TASK DIRECTIONS: From the listing below, set down exactly each line beginning with the one containing "input [7,-8,-2,-3,7,0,-6,-8], class" and ending with the last.
☆ ☆ ☆
Below is a small trained network, with its code and all its weights. Each question gives an input and a class and asks what happens when units are switched off, that is, made to give their printed mean instead of their output.

import numpy as np


def w(rows, s, z=0):
    codes = np.array(rows[::2]) - 128.0
    scale = np.full(codes.shape[1], s)
    scale[-1] = z or s
    return codes * scale


def norm(h):
    return h / np.sqrt((h * h).mean(-1, keepdims=True) + 1e-5)


def f(y):
    return np.maximum(y, 0)


def log_softmax(a):
    a = a - a.max(-1, keepdims=True)
    return a - np.log(np.exp(a).sum(-1, keepdims=True))


def net(x, mask):
    res = np.array(x, float).reshape(1, 8) / 4 @ E
    u = 0
    for l in range(2):
        y = f(norm(res) @ A[l][:, :-1].T + A[l][:, -1])
        res = res + np.where(mask[u : u + 7], y, B[l][:, -1]) @ B[l][:, :-1]
        u += 7
    return log_softmax(norm(res)[-1] @ U[:, :-1].T + U[:, -1])


A, B = {}, {}
E = w([
[121,124,124,131,123],'x0',
[131,128,245,89,232],'x1',
[241,17,53,223,253],'x2',
[20,118,168,253,139],'x3',
[133,134,123,126,125],'x4',
[40,32,111,102,118],'x5',
[132,133,126,127,127],'x6',
[123,124,129,127,130],'x7',
],0.004)
A[0] = w([
[157,118,122,60,166,139],'L0N1',
[163,81,89,12,108,79],'L0N2',
[97,73,86,101,151,89],'L0N3',
[201,139,105,65,108,9],'L0N4',
[67,67,104,66,139,49],'L0N5',
[92,215,171,154,101,253],'L0N6',
[185,88,103,164,203,246],'L0N7',
],0.011,0.0028)
B[0] = w([
[14,113,161,158,153,187],'L0N1',
[172,119,185,255,119,204],'L0N2',
[194,252,161,128,96,165],'L0N3',
[114,160,164,235,158,185],'L0N4',
[205,224,86,135,229,171],'L0N5',
[116,102,77,134,171,224],'L0N6',
[63,126,94,62,121,253],'L0N7',
],0.0066,0.0077)
A[1] = w([
[156,72,104,180,58,176],'L1N1',
[106,180,158,75,101,137],'L1N2',
[100,126,102,1,142,250],'L1N3',
[64,161,92,151,166,141],'L1N4',
[186,70,83,115,176,38],'L1N5',
[101,177,157,105,69,168],'L1N6',
[158,181,57,114,112,135],'L1N7',
],0.0098,0.0019)
B[1] = w([
[61,137,255,106,113,164],'L1N1',
[65,86,14,114,134,153],'L1N2',
[139,190,116,121,29,183],'L1N3',
[248,138,178,142,68,254],'L1N4',
[57,77,24,132,99,154],'L1N5',
[116,65,54,198,210,153],'L1N6',
[140,187,193,19,158,183],'L1N7',
],0.0079,0.0077)
U = w([
[107,76,143,227,99,98],'0',
[54,79,4,124,114,208],'1',
[172,173,103,114,149,57],'2',
[133,137,144,125,98,165],'3',
[127,145,129,132,103,122],'4',
[136,132,133,135,100,135],'5',
[62,103,183,73,104,121],'6',
[139,125,136,136,97,4],'7',
],0.014,0.002)

Each question gives the input, the list of numbers given to net, and the class t.
The units are the neurons (one row each of A and B). Each row of codes is followed by its name. A weight is (code - 128) times the scale printed after its matrix; where a second scale follows, it is the last column's (A, B and U).
mask holds one flag per neuron, layer by layer. A switched-off neuron (its flag False) gives its mean, the last column of its row in B, instead of its output. The means were averaged over made-up inputs and are rounded, as every weight is.
A unit's drop is (log p(t) with every unit on - log p(t) with that unit switched off) / (log p(t) with every unit on - log p(t) with every unit switched off).
The circuit of an input: a set's keep is (log p(t) with only the set's units on - log p(t) with every unit switched off) / (log p(t) with every unit on - log p(t) with every unit switched off). Starting from the 12 units with the biggest drops (on a tie, the unit counted first), units are removed one at a time, each time the one whose removal leaves the highest keep (on an exact tie, the one counted first), for as long as the keep stays at least 0.8.
units of the circuit, in order: the units of the circuit, biggest drop first
k most important neurons: the k neurons with the biggest drops, biggest first
top k neurons in layer l: the k neurons of layer l with the biggest drops, biggest first
input [1,7,5,-3,1,1,3,0], class 6: most important neuron -> L0N1
input [6,5,7,5,0,-6,-5,4], class 1: units of the circuit, in order -> L1N5, L0N4, L0N2, L0N7
input [-2,-1,7,-8,6,-4,-4,1], class 0: 4 most important neurons -> L0N4, L0N2, L0N1, L0N5
input [-6,-6,-8,-5,3,2,6,-4], class 1: top 3 neurons in layer 1 -> L1N6, L1N4, L1N2
input [-6,4,7,6,2,7,4,-6], class 1: 3 most important neurons -> L1N5, L0N1, L0N4
input [8,8,-3,5,-8,8,-4,3], class 2: top 4 neurons in layer 0 -> L0N5, L0N1, L0N7, L0N2
input [4,8,3,0,2,8,-3,8], class 2: 2 most important neurons -> L0N5, L1N1
input [0,3,-7,-8,8,5,1,-7], class 0: top 2 neurons in layer 1 -> L1N7, L1N6
input [-5,3,-8,-8,-6,-3,-1,-8], class 0: top 3 neurons in layer 0 -> L0N2, L0N4, L0N7
input [7,-8,-2,-3,7,0,-6,-8], class 6: 2 most important neurons -> L1N1, L1N4
input [-1,2,7,-5,-6,-1,0,-4], class 1: 2 most important neurons -> L1N5, L0N7
input [5,-5,-6,3,-4,4,6,-6], class 1: 3 most important neurons -> L0N2, L1N6, L1N2
input [-6,-8,-4,1,-7,1,4,2], class 6: 3 most important neurons -> L1N1, L0N7, L1N7
input [1,-3,8,-1,2,4,6,-7], class 1: units of the circuit, in order -> L1N5
input [-6,-2,6,-5,-6,7,7,2], class 2: 3 most important neurons -> L0N5, L0N3, L0N7
input [4,-5,-8,4,-2,-8,5,-4], class 1: top 2 neurons in layer 0 -> L0N2, L0N5
input [4,1,-6,1,3,-5,6,2], class 1: 2 most important neurons -> L1N2, L0N2
input [-7,1,-4,-8,-1,5,-8,8], class 0: top 2 neurons in layer 0 -> L0N2, L0N1
input [1,8,-8,2,-1,5,-6,8], class 1: top 4 neurons in layer 1 -> L1N2, L1N6, L1N7, L1N1
input [7,-7,5,5,-2,-7,-8,2], class 3: top 3 neurons in layer 0 -> L0N2, L0N5, L0N7
input [8,-7,3,4,-7,6,6,-8], class 4: 2 most important neurons -> L0N3, L0N5
input [-7,6,-1,-5,-7,7,-4,-4], class 2: 3 most important neurons -> L0N5, L0N3, L1N1
input [-6,-1,8,-6,5,0,4,-5], class 1: top neuron in layer 0 -> L0N7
☆ ☆ ☆
ANSWER BOX:
input [7,-8,-2,-3,7,0,-6,-8], class 6: 2 most important neurons -> L1N1, L1N4
input [-1,2,7,-5,-6,-1,0,-4], class 1: 2 most important neurons -> L1N5, L0N7
input [5,-5,-6,3,-4,4,6,-6], class 1: 3 most important neurons -> L0N2, L1N6, L1N2
input [-6,-8,-4,1,-7,1,4,2], class 6: 3 most important neurons -> L1N1, L0N7, L1N7
input [1,-3,8,-1,2,4,6,-7], class 1: units of the circuit, in order -> L1N5
input [-6,-2,6,-5,-6,7,7,2], class 2: 3 most important neurons -> L0N5, L0N3, L0N7
input [4,-5,-8,4,-2,-8,5,-4], class 1: top 2 neurons in layer 0 -> L0N2, L0N5
input [4,1,-6,1,3,-5,6,2], class 1: 2 most important neurons -> L1N2, L0N2
input [-7,1,-4,-8,-1,5,-8,8], class 0: top 2 neurons in layer 0 -> L0N2, L0N1
input [1,8,-8,2,-1,5,-6,8], class 1: top 4 neurons in layer 1 -> L1N2, L1N6, L1N7, L1N1
input [7,-7,5,5,-2,-7,-8,2], class 3: top 3 neurons in layer 0 -> L0N2, L0N5, L0N7
input [8,-7,3,4,-7,6,6,-8], class 4: 2 most important neurons -> L0N3, L0N5
input [-7,6,-1,-5,-7,7,-4,-4], class 2: 3 most important neurons -> L0N5, L0N3, L1N1
input [-6,-1,8,-6,5,0,4,-5], class 1: top neuron in layer 0 -> L0N7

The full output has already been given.